Task data Start Marker
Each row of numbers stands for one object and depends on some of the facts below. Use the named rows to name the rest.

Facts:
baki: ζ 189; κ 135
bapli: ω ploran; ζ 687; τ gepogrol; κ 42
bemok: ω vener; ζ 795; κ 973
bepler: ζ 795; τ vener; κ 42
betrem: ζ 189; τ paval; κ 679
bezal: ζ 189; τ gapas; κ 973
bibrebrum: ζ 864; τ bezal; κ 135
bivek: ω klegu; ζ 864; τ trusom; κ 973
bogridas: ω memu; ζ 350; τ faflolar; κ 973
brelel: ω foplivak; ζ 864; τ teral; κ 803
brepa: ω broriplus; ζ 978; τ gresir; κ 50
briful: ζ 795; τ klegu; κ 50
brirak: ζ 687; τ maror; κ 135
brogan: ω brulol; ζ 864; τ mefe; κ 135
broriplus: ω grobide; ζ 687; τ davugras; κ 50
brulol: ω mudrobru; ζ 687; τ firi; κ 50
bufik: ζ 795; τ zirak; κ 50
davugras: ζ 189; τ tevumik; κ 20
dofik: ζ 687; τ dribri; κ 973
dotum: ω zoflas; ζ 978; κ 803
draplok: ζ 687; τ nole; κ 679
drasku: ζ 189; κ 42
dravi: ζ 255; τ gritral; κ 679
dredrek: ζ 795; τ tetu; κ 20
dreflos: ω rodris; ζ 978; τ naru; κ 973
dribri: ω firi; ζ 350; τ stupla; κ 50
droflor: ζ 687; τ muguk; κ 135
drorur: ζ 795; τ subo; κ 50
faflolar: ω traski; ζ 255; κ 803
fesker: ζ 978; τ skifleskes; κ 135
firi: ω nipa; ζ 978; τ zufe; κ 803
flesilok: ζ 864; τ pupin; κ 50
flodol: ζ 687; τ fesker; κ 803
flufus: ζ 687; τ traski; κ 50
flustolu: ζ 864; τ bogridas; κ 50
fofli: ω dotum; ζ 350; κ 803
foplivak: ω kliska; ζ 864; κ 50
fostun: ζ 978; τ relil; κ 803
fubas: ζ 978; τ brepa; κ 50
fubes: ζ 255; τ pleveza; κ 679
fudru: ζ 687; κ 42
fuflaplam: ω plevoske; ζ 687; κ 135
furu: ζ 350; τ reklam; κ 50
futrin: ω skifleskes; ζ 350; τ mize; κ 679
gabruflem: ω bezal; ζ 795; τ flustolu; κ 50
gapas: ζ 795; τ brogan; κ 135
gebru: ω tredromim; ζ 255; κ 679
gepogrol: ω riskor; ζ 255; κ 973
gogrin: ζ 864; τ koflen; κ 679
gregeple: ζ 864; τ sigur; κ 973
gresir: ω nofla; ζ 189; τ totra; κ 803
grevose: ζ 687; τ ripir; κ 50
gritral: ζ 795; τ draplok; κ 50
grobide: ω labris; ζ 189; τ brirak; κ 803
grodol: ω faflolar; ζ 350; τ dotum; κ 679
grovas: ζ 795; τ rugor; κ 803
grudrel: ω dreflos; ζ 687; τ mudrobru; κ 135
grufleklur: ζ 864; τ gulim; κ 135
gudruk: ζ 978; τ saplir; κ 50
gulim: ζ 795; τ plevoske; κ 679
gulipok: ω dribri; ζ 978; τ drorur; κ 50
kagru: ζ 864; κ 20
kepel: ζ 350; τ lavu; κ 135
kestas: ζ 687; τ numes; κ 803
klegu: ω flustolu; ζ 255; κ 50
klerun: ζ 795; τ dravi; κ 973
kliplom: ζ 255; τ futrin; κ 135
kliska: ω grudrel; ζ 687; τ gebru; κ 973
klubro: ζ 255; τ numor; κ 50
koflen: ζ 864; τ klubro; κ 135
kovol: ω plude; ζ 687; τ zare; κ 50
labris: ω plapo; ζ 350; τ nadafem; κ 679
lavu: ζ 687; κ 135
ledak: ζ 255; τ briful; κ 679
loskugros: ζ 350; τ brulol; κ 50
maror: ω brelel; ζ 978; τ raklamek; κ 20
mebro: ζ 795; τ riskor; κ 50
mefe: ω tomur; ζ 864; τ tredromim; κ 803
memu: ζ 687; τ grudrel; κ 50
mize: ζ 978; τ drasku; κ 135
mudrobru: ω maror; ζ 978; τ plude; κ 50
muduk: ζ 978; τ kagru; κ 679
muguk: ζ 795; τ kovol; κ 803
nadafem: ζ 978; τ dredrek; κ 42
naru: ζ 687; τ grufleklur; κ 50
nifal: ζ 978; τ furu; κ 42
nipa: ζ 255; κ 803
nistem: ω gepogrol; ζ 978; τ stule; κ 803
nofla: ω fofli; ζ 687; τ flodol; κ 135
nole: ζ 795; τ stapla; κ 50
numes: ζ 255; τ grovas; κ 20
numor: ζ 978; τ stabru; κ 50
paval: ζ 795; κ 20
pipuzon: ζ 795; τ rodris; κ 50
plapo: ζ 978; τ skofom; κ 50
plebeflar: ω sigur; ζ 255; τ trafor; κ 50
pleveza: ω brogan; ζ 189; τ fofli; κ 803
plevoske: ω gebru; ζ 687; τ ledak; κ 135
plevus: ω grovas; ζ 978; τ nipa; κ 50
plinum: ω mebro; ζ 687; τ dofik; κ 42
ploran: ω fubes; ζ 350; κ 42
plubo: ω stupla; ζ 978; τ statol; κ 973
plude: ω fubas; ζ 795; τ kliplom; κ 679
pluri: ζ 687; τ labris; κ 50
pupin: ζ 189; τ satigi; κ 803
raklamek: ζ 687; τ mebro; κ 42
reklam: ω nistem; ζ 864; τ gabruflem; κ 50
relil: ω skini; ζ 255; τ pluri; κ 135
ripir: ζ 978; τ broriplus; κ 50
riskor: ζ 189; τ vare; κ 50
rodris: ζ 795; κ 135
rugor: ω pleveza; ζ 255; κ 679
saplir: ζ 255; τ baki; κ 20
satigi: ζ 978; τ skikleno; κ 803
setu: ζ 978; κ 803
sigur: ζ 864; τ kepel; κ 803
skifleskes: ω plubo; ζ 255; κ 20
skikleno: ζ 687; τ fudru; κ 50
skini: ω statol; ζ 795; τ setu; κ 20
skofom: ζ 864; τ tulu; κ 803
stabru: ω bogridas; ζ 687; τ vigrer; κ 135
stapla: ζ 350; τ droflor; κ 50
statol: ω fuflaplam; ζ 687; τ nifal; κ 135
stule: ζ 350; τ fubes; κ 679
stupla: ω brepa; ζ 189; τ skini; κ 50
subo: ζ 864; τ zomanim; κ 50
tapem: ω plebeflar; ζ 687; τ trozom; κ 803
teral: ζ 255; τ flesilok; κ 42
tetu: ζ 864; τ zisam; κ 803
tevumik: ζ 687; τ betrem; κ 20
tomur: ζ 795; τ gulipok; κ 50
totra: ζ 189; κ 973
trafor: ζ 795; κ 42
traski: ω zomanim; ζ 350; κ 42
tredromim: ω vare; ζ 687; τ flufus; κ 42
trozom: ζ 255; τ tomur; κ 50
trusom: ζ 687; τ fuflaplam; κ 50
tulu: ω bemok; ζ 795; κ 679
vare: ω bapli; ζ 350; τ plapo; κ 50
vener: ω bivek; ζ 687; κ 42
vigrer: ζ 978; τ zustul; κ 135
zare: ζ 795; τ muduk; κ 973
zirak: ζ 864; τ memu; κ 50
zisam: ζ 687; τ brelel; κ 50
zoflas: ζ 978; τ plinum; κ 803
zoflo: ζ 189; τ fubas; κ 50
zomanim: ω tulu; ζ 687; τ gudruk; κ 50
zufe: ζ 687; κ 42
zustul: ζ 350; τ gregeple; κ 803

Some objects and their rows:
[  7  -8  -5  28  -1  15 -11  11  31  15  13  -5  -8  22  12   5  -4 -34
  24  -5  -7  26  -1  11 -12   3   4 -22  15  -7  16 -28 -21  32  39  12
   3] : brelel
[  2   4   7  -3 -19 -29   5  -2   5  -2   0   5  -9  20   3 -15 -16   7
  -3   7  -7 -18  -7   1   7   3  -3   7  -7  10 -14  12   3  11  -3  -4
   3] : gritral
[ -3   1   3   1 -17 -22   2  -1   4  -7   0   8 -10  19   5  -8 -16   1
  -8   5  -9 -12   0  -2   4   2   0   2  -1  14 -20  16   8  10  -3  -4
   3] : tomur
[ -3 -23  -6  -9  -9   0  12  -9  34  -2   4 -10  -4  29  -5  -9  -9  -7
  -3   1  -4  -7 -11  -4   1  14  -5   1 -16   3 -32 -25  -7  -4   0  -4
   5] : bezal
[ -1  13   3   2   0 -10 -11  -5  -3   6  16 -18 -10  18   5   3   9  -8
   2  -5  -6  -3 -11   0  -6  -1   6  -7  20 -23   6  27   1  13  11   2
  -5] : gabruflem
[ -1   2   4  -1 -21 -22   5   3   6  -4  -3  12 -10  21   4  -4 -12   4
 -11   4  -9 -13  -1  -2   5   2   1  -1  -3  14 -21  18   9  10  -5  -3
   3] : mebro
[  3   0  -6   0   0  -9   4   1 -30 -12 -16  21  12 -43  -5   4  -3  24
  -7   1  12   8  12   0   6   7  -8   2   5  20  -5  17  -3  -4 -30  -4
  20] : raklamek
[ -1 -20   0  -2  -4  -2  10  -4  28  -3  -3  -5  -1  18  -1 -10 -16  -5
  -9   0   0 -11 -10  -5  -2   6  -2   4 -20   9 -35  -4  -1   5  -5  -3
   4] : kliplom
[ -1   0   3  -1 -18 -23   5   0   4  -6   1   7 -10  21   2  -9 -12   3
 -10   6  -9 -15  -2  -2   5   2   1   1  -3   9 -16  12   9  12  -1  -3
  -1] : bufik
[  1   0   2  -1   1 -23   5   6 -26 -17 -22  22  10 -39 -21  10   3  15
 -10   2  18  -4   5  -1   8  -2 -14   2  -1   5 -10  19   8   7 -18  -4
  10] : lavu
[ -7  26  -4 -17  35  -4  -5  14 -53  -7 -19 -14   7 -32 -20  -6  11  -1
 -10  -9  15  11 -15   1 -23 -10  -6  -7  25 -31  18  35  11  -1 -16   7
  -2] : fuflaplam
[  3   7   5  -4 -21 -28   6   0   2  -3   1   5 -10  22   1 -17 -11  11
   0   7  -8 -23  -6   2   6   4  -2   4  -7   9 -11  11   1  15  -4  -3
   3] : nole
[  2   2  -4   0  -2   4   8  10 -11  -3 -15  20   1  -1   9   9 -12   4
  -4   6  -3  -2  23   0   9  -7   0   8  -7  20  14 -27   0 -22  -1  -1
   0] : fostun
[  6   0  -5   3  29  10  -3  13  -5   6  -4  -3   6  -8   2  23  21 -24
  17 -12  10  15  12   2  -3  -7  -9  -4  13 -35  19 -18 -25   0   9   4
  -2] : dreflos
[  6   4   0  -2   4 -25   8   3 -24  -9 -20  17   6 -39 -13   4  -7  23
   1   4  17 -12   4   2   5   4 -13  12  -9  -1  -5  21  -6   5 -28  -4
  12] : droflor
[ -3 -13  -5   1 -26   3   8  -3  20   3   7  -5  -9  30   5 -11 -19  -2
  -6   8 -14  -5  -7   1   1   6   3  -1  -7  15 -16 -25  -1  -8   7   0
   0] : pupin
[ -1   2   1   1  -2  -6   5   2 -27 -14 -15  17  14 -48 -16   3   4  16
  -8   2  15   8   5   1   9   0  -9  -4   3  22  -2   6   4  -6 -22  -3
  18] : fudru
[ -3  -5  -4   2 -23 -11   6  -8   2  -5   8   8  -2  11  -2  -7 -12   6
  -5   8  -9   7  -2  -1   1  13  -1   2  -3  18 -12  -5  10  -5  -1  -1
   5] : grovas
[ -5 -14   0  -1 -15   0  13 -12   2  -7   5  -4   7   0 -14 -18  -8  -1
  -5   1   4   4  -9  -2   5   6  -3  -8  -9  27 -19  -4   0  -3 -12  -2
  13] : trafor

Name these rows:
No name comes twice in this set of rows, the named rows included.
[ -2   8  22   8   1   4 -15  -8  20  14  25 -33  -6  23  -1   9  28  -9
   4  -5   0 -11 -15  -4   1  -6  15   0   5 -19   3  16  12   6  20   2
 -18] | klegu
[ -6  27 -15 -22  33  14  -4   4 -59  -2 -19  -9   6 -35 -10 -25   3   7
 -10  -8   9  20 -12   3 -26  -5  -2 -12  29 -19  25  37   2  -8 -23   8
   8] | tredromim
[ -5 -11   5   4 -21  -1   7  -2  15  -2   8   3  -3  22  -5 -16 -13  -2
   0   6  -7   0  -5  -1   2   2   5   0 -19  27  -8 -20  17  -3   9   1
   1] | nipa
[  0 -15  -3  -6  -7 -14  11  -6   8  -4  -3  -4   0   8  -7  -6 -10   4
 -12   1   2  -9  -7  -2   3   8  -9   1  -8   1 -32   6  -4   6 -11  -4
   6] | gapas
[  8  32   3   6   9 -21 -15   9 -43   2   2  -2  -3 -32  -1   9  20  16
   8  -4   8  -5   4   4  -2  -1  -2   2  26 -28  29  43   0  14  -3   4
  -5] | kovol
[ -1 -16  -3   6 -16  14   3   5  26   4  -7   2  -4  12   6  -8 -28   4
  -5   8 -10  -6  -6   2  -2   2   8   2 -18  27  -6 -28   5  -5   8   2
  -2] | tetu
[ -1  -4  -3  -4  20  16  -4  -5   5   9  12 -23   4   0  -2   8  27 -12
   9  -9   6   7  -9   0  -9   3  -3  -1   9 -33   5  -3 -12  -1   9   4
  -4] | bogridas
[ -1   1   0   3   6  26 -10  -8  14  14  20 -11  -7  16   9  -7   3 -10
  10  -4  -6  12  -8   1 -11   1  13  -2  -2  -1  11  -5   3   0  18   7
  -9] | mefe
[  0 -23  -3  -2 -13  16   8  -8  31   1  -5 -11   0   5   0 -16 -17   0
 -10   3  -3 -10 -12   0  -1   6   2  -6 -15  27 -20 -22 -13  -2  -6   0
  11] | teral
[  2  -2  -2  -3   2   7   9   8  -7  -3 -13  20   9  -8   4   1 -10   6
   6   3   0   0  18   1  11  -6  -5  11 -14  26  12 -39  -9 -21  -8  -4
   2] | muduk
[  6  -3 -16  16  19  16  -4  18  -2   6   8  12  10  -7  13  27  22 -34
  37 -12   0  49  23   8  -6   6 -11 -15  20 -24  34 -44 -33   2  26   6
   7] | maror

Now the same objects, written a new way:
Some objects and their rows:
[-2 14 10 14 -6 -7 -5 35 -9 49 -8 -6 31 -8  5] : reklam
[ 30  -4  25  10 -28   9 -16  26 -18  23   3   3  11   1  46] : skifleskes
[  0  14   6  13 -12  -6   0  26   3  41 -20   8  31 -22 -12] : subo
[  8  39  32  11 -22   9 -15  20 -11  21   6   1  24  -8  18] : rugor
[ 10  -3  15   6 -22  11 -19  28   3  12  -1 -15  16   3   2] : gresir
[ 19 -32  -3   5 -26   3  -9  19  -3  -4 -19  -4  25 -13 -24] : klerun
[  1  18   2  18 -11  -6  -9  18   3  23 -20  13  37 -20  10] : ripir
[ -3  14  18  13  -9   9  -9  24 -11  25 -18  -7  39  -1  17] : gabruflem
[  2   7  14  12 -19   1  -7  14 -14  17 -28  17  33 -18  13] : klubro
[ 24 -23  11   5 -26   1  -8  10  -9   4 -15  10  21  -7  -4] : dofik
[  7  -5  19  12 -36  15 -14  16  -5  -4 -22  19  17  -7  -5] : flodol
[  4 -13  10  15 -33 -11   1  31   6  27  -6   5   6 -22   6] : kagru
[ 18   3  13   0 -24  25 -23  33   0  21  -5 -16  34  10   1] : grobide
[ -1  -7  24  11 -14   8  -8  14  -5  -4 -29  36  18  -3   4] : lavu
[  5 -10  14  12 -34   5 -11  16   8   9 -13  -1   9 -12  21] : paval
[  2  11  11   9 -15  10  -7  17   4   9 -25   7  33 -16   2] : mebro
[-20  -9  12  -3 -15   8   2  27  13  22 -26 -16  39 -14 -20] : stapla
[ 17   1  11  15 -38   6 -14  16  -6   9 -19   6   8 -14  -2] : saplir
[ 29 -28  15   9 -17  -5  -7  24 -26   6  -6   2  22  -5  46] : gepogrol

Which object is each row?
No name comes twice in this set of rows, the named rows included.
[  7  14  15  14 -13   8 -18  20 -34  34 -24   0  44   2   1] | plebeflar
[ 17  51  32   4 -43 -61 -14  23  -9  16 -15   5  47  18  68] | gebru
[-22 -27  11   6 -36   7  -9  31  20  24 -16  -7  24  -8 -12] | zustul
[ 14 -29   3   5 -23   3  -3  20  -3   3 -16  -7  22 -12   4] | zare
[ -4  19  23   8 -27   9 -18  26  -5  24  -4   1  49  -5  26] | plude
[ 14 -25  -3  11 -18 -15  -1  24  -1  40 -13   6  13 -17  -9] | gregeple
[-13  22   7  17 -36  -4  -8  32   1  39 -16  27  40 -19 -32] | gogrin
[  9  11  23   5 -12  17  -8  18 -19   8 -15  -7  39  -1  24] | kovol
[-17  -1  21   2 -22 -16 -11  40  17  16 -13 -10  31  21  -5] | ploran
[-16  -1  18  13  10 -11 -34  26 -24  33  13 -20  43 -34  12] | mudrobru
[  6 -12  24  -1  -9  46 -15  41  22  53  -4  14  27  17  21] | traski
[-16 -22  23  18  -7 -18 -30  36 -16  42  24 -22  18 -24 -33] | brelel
Task data End Marker
Each line that contains the string "nole" counts once; report how many such lines the entries have, giving only the number.

3